**ASSIGNMENT**
In the material below, which lines hold the word "gives"? Pick each one out.

**EXCERPTED DATA**
Below is a small trained network, with its code and all its weights. Each question gives an input and a class and asks what happens when units are switched off, that is, made to give their printed mean instead of their output.

import numpy as np


def w(rows, s, z=0):
    codes = np.array(rows[::2]) - 128.0
    scale = np.full(codes.shape[1], s)
    scale[-1] = z or s
    return codes * scale


def f(y):
    return y / 2 * (1 + np.tanh(0.7978845608 * (y + 0.044715 * y**3)))


def log_softmax(a):
    a = a - a.max(-1, keepdims=True)
    return a - np.log(np.exp(a).sum(-1, keepdims=True))


def net(x, mask):
    res = np.array(x, float).reshape(1, 7) / 4 @ E
    y = f(res @ A[0][:, :-1].T + A[0][:, -1])
    res = res + np.where(mask, y, B[0][:, -1]) @ B[0][:, :-1]
    return log_softmax(res[-1] @ U[:, :-1].T + U[:, -1])


A, B = {}, {}
E = w([
[124,112,113,132,129,127,129,122,121],'x0',
[217,116,140,121,134,31,156,132,131],'x1',
[143,143,130,119,135,140,128,143,129],'x2',
[114,143,156,124,116,111,127,130,145],'x3',
[126,54,214,138,142,135,55,187,78],'x4',
[91,145,77,249,175,84,95,245,148],'x5',
[116,125,131,136,126,113,124,112,125],'x6',
],0.014)
A[0] = w([
[177,55,223,133,104,111,74,157,35,36],'N1',
[130,153,52,168,146,69,117,176,144,58],'N2',
[179,151,117,92,35,124,181,88,126,128],'N3',
[127,102,173,52,111,191,133,51,95,171],'N4',
[100,120,188,217,104,148,72,209,74,84],'N5',
[184,86,161,179,148,77,157,146,135,191],'N6',
[193,108,125,130,124,23,120,160,81,12],'N7',
[91,225,19,169,83,142,188,91,203,81],'N8',
[53,136,139,215,152,223,26,171,113,83],'N9',
[138,83,194,69,55,212,108,66,91,14],'N10',
[17,156,99,109,112,254,119,103,140,125],'N11',
[213,141,114,80,120,88,209,25,152,125],'N12',
[143,65,126,69,113,134,61,135,148,94],'N13',
],0.0095,0.012)
B[0] = w([
[213,164,108,201,77,97,78,170,100,192],'N1',
[176,189,117,180,48,58,83,177,95,188],'N2',
[98,104,93,99,136,127,210,49,81,208],'N3',
[224,206,94,197,110,30,110,145,84,238],'N4',
[105,65,148,71,173,189,146,72,134,217],'N5',
[141,170,135,147,57,124,136,156,92,212],'N6',
[119,129,131,161,236,164,102,152,157,166],'N7',
[113,108,157,255,143,99,62,173,111,224],'N8',
[75,104,169,37,160,161,129,97,118,228],'N9',
[141,105,218,223,226,215,34,150,198,193],'N10',
[220,180,166,167,79,18,62,163,170,213],'N11',
[75,102,40,71,129,166,175,74,130,251],'N12',
[110,146,129,114,67,102,157,134,111,147],'N13',
],0.0092,0.017)
U = w([
[173,185,103,162,19,87,151,118,126,32],'0',
[137,113,161,200,201,120,123,167,159,255],'1',
[32,54,114,2,183,190,220,36,144,99],'2',
],0.0096,0.0044)

Each question gives the input, the list of numbers given to net, and the class t.
The units are the neurons (one row each of A and B). Each row of codes is followed by its name. A weight is (code - 128) times the scale printed after its matrix; where a second scale follows, it is the last column's (A, B and U).
mask holds one flag per neuron, in row order. A switched-off neuron (its flag False) gives its mean, the last column of its row in B, instead of its output. The means were averaged over made-up inputs and are rounded, as every weight is.
A unit's drop is (log p(t) with every unit on - log p(t) with that unit switched off) / (log p(t) with every unit on - log p(t) with every unit switched off).
The circuit of an input: a set's keep is (log p(t) with only the set's units on - log p(t) with every unit switched off) / (log p(t) with every unit on - log p(t) with every unit switched off). Starting from the 12 units with the biggest drops (on a tie, the unit counted first), units are removed one at a time, each time the one whose removal leaves the highest keep (on an exact tie, the one counted first), for as long as the keep stays at least 0.8.
circuit, biggest first: the units of the circuit, biggest drop first
most important unit: the unit with the biggest drop
top k neurons: the k neurons with the biggest drops, biggest first
drop of u: that unit's drop, to one decimal
input [-2,1,-5,3,-1,6,3], class 0: circuit, biggest first -> (N10)
input [-4,-1,1,-6,8,7,-8], class 2: circuit, biggest first -> (N5, N9)
input [1,-2,-6,5,4,-6,7], class 1: top 2 neurons -> (N10, N6)
input [-6,-2,1,-5,3,-8,8], class 1: top 2 neurons -> (N10, N6)
input [-1,6,-3,4,5,-1,6], class 0: top 3 neurons -> (N10, N1, N6)
input [-2,3,6,1,-4,8,-5], class 0: top 3 neurons -> (N2, N10, N6)
input [-2,8,1,-4,5,0,2], class 0: top 2 neurons -> (N6, N10)
input [4,1,-1,2,-7,-5,3], class 2: top 2 neurons -> (N12, N3)
input [-4,-1,1,3,-7,6,-6], class 1: top 3 neurons -> (N8, N4, N6)
input [-2,1,6,-3,8,-3,-4], class 0: top 2 neurons -> (N1, N13)
input [8,6,-5,-7,-1,7,7], class 0: top 2 neurons -> (N2, N6)
input [-4,-2,-1,-7,-7,3,-5], class 1: top 4 neurons -> (N8, N4, N6, N1)
input [0,-2,8,-3,-4,2,7], class 1: top 2 neurons -> (N4, N8)
input [2,2,6,4,6,-1,7], class 0: top 3 neurons -> (N1, N10, N8)
input [3,-5,-6,-7,7,7,-1], class 2: most important unit -> N9
input [-2,-6,8,6,-8,6,-1], class 1: top 2 neurons -> (N8, N4)
input [1,4,-4,5,0,-2,2], class 2: top 4 neurons -> (N11, N2, N1, N8)
input [-3,4,3,-1,7,-2,-4], class 0: drop of N8 -> 0.2
input [6,-7,6,-5,5,8,-6], class 2: drop of N9 -> 0.3
input [-3,2,3,2,-6,-8,-7], class 2: circuit, biggest first -> (N12)
input [0,5,7,-6,-6,0,-5], class 2: drop of N12 -> 0.4
input [-4,-7,4,6,-6,1,1], class 1: drop of N11 -> -0.1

**REPLY TO THE EXERCISE**
Below is a small trained network, with its code and all its weights. Each question gives an input and a class and asks what happens when units are switched off, that is, made to give their printed mean instead of their output.
Each question gives the input, the list of numbers given to net, and the class t.
mask holds one flag per neuron, in row order. A switched-off neuron (its flag False) gives its mean, the last column of its row in B, instead of its output. The means were averaged over made-up inputs and are rounded, as every weight is.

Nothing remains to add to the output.